◆ The problem: In the data below, one line contains "110, 131, 90]" and a later one contains "147, 125, 188]". Print both, with every line between them, exactly and alone.

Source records
"""
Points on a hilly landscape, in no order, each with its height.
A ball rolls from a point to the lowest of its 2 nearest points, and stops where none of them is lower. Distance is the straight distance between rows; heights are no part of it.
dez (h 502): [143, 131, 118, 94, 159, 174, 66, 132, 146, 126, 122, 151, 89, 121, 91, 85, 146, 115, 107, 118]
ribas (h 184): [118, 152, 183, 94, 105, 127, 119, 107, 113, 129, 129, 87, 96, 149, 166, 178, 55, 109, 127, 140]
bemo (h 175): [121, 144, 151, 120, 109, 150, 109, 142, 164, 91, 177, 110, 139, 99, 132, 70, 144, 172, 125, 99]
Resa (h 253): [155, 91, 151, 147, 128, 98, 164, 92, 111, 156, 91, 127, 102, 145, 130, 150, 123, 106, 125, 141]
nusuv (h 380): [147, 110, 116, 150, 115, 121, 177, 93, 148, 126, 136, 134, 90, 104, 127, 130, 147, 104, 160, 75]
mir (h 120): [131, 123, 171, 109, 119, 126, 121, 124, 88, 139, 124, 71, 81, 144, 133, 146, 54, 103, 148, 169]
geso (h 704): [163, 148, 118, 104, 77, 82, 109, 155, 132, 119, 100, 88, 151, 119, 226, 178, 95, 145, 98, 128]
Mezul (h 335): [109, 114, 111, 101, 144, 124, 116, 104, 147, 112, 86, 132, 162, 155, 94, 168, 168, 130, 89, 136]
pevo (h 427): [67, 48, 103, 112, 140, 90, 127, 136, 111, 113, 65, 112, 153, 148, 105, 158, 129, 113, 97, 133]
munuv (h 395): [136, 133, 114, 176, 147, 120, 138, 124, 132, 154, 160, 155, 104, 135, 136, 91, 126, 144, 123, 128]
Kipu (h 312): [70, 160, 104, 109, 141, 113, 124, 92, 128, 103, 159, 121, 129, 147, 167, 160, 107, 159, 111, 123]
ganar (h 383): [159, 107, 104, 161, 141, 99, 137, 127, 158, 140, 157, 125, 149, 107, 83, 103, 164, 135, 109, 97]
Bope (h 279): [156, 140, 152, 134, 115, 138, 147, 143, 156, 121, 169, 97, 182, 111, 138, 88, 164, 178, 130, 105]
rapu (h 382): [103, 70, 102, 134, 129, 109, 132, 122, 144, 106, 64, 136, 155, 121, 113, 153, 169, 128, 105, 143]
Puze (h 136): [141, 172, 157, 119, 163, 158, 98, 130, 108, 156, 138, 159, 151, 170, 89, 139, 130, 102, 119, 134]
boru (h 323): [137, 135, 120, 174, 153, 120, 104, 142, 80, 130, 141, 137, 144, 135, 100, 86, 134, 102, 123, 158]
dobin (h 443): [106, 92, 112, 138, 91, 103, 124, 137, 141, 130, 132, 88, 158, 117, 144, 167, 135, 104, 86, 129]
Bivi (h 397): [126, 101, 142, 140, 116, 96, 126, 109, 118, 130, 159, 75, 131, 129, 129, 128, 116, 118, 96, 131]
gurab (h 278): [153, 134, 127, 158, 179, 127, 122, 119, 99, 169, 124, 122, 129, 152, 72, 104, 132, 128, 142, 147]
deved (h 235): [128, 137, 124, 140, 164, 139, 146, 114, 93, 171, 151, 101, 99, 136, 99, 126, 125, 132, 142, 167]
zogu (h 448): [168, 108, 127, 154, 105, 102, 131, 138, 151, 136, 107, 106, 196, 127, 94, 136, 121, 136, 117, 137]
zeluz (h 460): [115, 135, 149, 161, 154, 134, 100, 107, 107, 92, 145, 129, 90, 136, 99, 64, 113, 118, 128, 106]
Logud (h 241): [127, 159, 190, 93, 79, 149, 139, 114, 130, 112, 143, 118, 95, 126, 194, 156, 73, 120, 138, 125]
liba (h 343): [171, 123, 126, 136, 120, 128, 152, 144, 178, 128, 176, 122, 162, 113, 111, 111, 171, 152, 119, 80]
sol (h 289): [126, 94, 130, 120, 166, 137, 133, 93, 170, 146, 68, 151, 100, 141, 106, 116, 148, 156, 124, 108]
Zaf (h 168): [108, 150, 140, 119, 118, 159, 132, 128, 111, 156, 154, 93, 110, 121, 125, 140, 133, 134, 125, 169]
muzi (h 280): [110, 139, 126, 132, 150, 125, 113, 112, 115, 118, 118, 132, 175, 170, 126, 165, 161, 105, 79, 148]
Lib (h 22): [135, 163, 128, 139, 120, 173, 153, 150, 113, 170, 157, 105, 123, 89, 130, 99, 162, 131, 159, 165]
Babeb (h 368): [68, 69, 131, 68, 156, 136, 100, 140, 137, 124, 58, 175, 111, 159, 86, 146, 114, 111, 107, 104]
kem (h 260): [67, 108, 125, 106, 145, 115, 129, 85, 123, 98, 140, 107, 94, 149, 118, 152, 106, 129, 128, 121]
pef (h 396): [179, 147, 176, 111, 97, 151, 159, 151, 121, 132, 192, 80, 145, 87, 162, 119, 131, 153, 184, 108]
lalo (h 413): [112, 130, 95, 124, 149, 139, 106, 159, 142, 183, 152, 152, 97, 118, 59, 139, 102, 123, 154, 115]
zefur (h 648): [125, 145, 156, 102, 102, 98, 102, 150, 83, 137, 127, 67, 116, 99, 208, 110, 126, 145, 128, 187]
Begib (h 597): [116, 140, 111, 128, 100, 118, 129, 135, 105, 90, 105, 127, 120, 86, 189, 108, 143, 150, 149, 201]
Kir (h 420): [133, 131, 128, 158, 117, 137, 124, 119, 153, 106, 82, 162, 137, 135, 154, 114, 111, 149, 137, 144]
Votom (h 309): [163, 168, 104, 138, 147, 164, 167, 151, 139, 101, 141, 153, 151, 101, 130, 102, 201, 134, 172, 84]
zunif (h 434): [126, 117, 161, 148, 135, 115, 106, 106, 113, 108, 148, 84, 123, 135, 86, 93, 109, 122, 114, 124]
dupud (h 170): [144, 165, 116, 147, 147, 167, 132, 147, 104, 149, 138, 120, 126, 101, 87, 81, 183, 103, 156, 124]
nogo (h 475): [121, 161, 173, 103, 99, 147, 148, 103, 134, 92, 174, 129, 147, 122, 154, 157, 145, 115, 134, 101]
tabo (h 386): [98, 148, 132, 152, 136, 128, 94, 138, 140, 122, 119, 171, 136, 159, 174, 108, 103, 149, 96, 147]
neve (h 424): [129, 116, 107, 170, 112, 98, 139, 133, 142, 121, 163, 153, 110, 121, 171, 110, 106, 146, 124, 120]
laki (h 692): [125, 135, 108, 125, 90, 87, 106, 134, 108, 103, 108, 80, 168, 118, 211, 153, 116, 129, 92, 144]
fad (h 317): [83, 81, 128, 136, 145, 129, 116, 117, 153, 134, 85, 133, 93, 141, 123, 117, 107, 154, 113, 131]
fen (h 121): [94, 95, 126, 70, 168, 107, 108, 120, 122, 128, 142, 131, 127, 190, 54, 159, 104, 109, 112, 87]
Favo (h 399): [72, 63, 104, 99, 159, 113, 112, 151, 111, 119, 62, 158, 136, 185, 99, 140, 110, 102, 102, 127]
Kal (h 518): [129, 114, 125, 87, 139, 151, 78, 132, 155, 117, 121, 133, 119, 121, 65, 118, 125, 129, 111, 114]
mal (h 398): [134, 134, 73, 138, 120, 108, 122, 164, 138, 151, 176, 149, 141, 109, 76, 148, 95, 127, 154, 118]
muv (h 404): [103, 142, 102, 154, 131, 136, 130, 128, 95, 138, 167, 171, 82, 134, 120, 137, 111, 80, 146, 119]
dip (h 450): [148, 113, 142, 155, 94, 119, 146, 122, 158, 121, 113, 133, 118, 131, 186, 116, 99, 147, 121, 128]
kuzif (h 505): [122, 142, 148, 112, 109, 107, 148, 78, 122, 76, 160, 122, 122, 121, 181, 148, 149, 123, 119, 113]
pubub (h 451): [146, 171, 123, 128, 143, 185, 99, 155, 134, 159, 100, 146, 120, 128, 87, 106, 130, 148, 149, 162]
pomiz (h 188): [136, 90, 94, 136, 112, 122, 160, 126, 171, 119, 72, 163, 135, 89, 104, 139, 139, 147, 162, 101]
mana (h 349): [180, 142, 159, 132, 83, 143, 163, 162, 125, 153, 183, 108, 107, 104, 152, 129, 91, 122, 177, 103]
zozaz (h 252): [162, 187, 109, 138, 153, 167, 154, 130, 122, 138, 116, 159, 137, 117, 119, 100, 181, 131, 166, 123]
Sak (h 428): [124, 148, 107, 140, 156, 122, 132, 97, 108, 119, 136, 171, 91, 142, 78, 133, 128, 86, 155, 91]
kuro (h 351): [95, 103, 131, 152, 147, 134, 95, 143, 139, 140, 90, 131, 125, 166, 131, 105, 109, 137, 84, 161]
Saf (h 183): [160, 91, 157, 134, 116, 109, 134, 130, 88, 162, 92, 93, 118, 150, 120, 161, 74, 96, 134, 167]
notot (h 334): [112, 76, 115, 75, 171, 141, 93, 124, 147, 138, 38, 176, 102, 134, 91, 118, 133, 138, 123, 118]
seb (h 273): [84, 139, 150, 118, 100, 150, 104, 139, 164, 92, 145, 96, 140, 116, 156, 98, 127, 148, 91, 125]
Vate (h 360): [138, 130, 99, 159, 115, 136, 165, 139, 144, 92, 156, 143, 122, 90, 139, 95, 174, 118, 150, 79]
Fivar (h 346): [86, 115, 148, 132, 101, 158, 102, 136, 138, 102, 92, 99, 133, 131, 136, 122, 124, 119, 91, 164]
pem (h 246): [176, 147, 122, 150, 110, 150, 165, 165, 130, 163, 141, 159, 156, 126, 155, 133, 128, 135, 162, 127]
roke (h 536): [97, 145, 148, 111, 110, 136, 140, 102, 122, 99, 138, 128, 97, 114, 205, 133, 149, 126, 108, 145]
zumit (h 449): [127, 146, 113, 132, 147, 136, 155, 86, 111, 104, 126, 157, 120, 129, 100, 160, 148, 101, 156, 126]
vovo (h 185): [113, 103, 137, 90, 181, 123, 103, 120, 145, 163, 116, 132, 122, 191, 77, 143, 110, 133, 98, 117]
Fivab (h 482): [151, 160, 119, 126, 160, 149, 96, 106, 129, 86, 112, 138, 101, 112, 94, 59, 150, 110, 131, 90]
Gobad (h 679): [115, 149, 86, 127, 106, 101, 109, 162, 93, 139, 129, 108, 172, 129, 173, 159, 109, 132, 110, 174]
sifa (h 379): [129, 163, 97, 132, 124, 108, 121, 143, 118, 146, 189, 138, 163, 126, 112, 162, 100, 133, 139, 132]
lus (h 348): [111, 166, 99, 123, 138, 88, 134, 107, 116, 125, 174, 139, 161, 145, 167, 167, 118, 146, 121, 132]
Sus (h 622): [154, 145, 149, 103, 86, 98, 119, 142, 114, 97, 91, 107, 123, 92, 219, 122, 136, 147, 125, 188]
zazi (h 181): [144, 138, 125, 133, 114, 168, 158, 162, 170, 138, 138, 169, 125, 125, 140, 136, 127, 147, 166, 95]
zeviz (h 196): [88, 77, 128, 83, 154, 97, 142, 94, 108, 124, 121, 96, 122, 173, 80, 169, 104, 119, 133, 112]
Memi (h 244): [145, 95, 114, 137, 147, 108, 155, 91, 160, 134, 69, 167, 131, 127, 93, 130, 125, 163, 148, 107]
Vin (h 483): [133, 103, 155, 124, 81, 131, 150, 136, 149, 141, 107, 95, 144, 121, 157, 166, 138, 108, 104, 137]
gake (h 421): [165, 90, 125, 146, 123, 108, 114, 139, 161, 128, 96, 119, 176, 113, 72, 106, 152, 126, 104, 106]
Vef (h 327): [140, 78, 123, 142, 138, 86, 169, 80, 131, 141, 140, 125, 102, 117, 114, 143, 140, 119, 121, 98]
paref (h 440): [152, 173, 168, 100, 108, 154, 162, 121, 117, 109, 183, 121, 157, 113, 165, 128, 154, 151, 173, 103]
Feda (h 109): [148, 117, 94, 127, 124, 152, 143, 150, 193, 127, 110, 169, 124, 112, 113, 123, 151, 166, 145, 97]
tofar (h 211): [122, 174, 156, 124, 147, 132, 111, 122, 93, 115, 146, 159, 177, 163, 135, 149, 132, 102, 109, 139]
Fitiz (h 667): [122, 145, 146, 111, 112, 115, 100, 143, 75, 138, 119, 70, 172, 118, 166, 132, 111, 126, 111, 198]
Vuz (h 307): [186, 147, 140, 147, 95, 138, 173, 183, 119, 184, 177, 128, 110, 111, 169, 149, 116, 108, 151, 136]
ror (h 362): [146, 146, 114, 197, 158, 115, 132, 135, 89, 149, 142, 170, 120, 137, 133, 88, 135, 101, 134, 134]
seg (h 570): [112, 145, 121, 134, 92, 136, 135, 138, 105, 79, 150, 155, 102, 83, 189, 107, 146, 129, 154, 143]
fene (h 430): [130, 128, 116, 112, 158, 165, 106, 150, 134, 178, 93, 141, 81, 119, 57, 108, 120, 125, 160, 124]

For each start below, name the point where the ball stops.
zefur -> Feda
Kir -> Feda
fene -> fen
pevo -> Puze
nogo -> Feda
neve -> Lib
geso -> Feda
"""
◆ Exercise output:
Fivab (h 482): [151, 160, 119, 126, 160, 149, 96, 106, 129, 86, 112, 138, 101, 112, 94, 59, 150, 110, 131, 90]
Gobad (h 679): [115, 149, 86, 127, 106, 101, 109, 162, 93, 139, 129, 108, 172, 129, 173, 159, 109, 132, 110, 174]
sifa (h 379): [129, 163, 97, 132, 124, 108, 121, 143, 118, 146, 189, 138, 163, 126, 112, 162, 100, 133, 139, 132]
lus (h 348): [111, 166, 99, 123, 138, 88, 134, 107, 116, 125, 174, 139, 161, 145, 167, 167, 118, 146, 121, 132]
Sus (h 622): [154, 145, 149, 103, 86, 98, 119, 142, 114, 97, 91, 107, 123, 92, 219, 122, 136, 147, 125, 188]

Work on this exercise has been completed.